→ **TASK DETAILS**
Each record beneath this line is to be copied exactly.

RECORD SET below:

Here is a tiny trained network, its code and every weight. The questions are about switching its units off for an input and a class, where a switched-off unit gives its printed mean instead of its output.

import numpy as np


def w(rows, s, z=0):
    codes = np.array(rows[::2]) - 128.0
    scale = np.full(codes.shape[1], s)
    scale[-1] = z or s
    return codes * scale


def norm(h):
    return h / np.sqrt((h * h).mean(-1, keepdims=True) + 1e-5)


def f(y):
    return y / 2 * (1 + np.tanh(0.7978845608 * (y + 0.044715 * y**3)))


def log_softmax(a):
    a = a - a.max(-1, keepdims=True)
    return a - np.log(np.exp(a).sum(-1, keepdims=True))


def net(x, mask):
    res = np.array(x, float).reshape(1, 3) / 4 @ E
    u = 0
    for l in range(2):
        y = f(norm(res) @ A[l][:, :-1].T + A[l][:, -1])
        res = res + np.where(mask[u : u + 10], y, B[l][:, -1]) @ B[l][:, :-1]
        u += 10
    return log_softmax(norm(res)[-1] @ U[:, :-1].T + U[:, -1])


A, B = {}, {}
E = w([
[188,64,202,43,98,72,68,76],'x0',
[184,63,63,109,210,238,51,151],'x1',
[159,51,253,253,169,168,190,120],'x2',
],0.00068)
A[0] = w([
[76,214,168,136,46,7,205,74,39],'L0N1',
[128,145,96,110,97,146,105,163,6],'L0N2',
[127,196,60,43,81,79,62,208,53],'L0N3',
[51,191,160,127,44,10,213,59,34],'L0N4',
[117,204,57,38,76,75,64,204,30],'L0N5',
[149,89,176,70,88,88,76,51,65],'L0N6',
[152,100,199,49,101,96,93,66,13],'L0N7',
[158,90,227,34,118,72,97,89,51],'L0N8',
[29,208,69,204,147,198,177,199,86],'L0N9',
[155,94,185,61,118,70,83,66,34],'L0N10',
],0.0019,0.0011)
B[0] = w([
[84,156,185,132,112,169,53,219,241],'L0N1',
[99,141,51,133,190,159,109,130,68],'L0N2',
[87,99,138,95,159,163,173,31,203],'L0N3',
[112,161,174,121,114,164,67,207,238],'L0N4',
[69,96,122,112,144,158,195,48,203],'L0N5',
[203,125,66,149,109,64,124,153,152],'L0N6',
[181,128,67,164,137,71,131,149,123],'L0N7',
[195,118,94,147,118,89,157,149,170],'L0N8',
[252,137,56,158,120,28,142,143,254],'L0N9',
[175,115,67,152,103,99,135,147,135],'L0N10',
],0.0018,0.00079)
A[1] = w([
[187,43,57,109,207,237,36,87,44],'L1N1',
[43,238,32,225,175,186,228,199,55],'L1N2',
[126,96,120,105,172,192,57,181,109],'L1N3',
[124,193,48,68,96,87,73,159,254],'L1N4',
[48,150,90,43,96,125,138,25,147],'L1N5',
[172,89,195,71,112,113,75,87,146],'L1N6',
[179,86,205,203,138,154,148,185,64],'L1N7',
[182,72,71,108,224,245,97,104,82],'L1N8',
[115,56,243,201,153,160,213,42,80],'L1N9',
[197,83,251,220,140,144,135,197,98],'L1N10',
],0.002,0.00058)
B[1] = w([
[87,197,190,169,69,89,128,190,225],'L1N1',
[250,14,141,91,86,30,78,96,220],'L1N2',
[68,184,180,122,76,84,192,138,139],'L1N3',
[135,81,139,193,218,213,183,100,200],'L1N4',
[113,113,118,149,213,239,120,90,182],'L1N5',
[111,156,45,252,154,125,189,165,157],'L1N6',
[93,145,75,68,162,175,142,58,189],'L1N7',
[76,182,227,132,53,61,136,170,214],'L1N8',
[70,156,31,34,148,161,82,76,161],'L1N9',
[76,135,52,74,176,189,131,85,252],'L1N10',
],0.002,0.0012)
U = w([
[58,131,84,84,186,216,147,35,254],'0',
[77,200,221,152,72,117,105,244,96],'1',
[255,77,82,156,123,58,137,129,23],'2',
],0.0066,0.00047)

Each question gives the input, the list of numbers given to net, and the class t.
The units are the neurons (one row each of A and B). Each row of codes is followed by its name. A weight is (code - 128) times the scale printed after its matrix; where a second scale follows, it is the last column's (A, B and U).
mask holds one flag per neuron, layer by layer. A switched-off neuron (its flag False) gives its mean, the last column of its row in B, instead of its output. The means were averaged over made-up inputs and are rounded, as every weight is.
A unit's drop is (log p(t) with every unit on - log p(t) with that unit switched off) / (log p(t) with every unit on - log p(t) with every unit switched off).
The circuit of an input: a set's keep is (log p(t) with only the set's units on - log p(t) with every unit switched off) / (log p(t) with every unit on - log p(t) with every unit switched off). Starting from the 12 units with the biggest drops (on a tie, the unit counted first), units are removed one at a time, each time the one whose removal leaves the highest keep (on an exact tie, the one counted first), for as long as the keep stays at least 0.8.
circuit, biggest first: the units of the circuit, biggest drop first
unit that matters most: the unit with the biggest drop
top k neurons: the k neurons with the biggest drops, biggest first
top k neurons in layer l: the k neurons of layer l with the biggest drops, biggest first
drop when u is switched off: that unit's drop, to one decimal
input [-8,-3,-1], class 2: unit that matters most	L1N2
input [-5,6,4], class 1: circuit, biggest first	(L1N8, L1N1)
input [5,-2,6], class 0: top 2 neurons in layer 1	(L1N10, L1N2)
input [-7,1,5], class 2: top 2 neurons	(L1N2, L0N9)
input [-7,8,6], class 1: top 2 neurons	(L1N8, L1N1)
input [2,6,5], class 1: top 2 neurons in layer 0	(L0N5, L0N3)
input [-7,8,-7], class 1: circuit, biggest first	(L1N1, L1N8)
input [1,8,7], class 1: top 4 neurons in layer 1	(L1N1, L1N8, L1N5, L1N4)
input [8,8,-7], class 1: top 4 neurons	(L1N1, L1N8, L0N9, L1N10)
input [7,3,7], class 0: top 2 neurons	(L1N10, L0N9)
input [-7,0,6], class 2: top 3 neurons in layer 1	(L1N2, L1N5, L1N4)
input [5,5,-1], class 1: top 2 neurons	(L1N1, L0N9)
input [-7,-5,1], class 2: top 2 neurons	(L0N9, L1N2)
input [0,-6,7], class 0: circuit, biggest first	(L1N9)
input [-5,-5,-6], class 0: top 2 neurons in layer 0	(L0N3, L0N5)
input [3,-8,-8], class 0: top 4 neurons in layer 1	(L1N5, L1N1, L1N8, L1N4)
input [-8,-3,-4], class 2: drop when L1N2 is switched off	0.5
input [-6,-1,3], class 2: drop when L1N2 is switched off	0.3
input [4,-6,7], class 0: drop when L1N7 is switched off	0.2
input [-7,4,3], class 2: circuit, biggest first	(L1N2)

End of RECORD SET.

→ **RESPONSE TO THE TASK**
Here is a tiny trained network, its code and every weight. The questions are about switching its units off for an input and a class, where a switched-off unit gives its printed mean instead of its output.

import numpy as np


def w(rows, s, z=0):
    codes = np.array(rows[::2]) - 128.0
    scale = np.full(codes.shape[1], s)
    scale[-1] = z or s
    return codes * scale


def norm(h):
    return h / np.sqrt((h * h).mean(-1, keepdims=True) + 1e-5)


def f(y):
    return y / 2 * (1 + np.tanh(0.7978845608 * (y + 0.044715 * y**3)))


def log_softmax(a):
    a = a - a.max(-1, keepdims=True)
    return a - np.log(np.exp(a).sum(-1, keepdims=True))


def net(x, mask):
    res = np.array(x, float).reshape(1, 3) / 4 @ E
    u = 0
    for l in range(2):
        y = f(norm(res) @ A[l][:, :-1].T + A[l][:, -1])
        res = res + np.where(mask[u : u + 10], y, B[l][:, -1]) @ B[l][:, :-1]
        u += 10
    return log_softmax(norm(res)[-1] @ U[:, :-1].T + U[:, -1])


A, B = {}, {}
E = w([
[188,64,202,43,98,72,68,76],'x0',
[184,63,63,109,210,238,51,151],'x1',
[159,51,253,253,169,168,190,120],'x2',
],0.00068)
A[0] = w([
[76,214,168,136,46,7,205,74,39],'L0N1',
[128,145,96,110,97,146,105,163,6],'L0N2',
[127,196,60,43,81,79,62,208,53],'L0N3',
[51,191,160,127,44,10,213,59,34],'L0N4',
[117,204,57,38,76,75,64,204,30],'L0N5',
[149,89,176,70,88,88,76,51,65],'L0N6',
[152,100,199,49,101,96,93,66,13],'L0N7',
[158,90,227,34,118,72,97,89,51],'L0N8',
[29,208,69,204,147,198,177,199,86],'L0N9',
[155,94,185,61,118,70,83,66,34],'L0N10',
],0.0019,0.0011)
B[0] = w([
[84,156,185,132,112,169,53,219,241],'L0N1',
[99,141,51,133,190,159,109,130,68],'L0N2',
[87,99,138,95,159,163,173,31,203],'L0N3',
[112,161,174,121,114,164,67,207,238],'L0N4',
[69,96,122,112,144,158,195,48,203],'L0N5',
[203,125,66,149,109,64,124,153,152],'L0N6',
[181,128,67,164,137,71,131,149,123],'L0N7',
[195,118,94,147,118,89,157,149,170],'L0N8',
[252,137,56,158,120,28,142,143,254],'L0N9',
[175,115,67,152,103,99,135,147,135],'L0N10',
],0.0018,0.00079)
A[1] = w([
[187,43,57,109,207,237,36,87,44],'L1N1',
[43,238,32,225,175,186,228,199,55],'L1N2',
[126,96,120,105,172,192,57,181,109],'L1N3',
[124,193,48,68,96,87,73,159,254],'L1N4',
[48,150,90,43,96,125,138,25,147],'L1N5',
[172,89,195,71,112,113,75,87,146],'L1N6',
[179,86,205,203,138,154,148,185,64],'L1N7',
[182,72,71,108,224,245,97,104,82],'L1N8',
[115,56,243,201,153,160,213,42,80],'L1N9',
[197,83,251,220,140,144,135,197,98],'L1N10',
],0.002,0.00058)
B[1] = w([
[87,197,190,169,69,89,128,190,225],'L1N1',
[250,14,141,91,86,30,78,96,220],'L1N2',
[68,184,180,122,76,84,192,138,139],'L1N3',
[135,81,139,193,218,213,183,100,200],'L1N4',
[113,113,118,149,213,239,120,90,182],'L1N5',
[111,156,45,252,154,125,189,165,157],'L1N6',
[93,145,75,68,162,175,142,58,189],'L1N7',
[76,182,227,132,53,61,136,170,214],'L1N8',
[70,156,31,34,148,161,82,76,161],'L1N9',
[76,135,52,74,176,189,131,85,252],'L1N10',
],0.002,0.0012)
U = w([
[58,131,84,84,186,216,147,35,254],'0',
[77,200,221,152,72,117,105,244,96],'1',
[255,77,82,156,123,58,137,129,23],'2',
],0.0066,0.00047)

Each question gives the input, the list of numbers given to net, and the class t.
The units are the neurons (one row each of A and B). Each row of codes is followed by its name. A weight is (code - 128) times the scale printed after its matrix; where a second scale follows, it is the last column's (A, B and U).
mask holds one flag per neuron, layer by layer. A switched-off neuron (its flag False) gives its mean, the last column of its row in B, instead of its output. The means were averaged over made-up inputs and are rounded, as every weight is.
A unit's drop is (log p(t) with every unit on - log p(t) with that unit switched off) / (log p(t) with every unit on - log p(t) with every unit switched off).
The circuit of an input: a set's keep is (log p(t) with only the set's units on - log p(t) with every unit switched off) / (log p(t) with every unit on - log p(t) with every unit switched off). Starting from the 12 units with the biggest drops (on a tie, the unit counted first), units are removed one at a time, each time the one whose removal leaves the highest keep (on an exact tie, the one counted first), for as long as the keep stays at least 0.8.
circuit, biggest first: the units of the circuit, biggest drop first
unit that matters most: the unit with the biggest drop
top k neurons: the k neurons with the biggest drops, biggest first
top k neurons in layer l: the k neurons of layer l with the biggest drops, biggest first
drop when u is switched off: that unit's drop, to one decimal
input [-8,-3,-1], class 2: unit that matters most	L1N2
input [-5,6,4], class 1: circuit, biggest first	(L1N8, L1N1)
input [5,-2,6], class 0: top 2 neurons in layer 1	(L1N10, L1N2)
input [-7,1,5], class 2: top 2 neurons	(L1N2, L0N9)
input [-7,8,6], class 1: top 2 neurons	(L1N8, L1N1)
input [2,6,5], class 1: top 2 neurons in layer 0	(L0N5, L0N3)
input [-7,8,-7], class 1: circuit, biggest first	(L1N1, L1N8)
input [1,8,7], class 1: top 4 neurons in layer 1	(L1N1, L1N8, L1N5, L1N4)
input [8,8,-7], class 1: top 4 neurons	(L1N1, L1N8, L0N9, L1N10)
input [7,3,7], class 0: top 2 neurons	(L1N10, L0N9)
input [-7,0,6], class 2: top 3 neurons in layer 1	(L1N2, L1N5, L1N4)
input [5,5,-1], class 1: top 2 neurons	(L1N1, L0N9)
input [-7,-5,1], class 2: top 2 neurons	(L0N9, L1N2)
input [0,-6,7], class 0: circuit, biggest first	(L1N9)
input [-5,-5,-6], class 0: top 2 neurons in layer 0	(L0N3, L0N5)
input [3,-8,-8], class 0: top 4 neurons in layer 1	(L1N5, L1N1, L1N8, L1N4)
input [-8,-3,-4], class 2: drop when L1N2 is switched off	0.5
input [-6,-1,3], class 2: drop when L1N2 is switched off	0.3
input [4,-6,7], class 0: drop when L1N7 is switched off	0.2
input [-7,4,3], class 2: circuit, biggest first	(L1N2)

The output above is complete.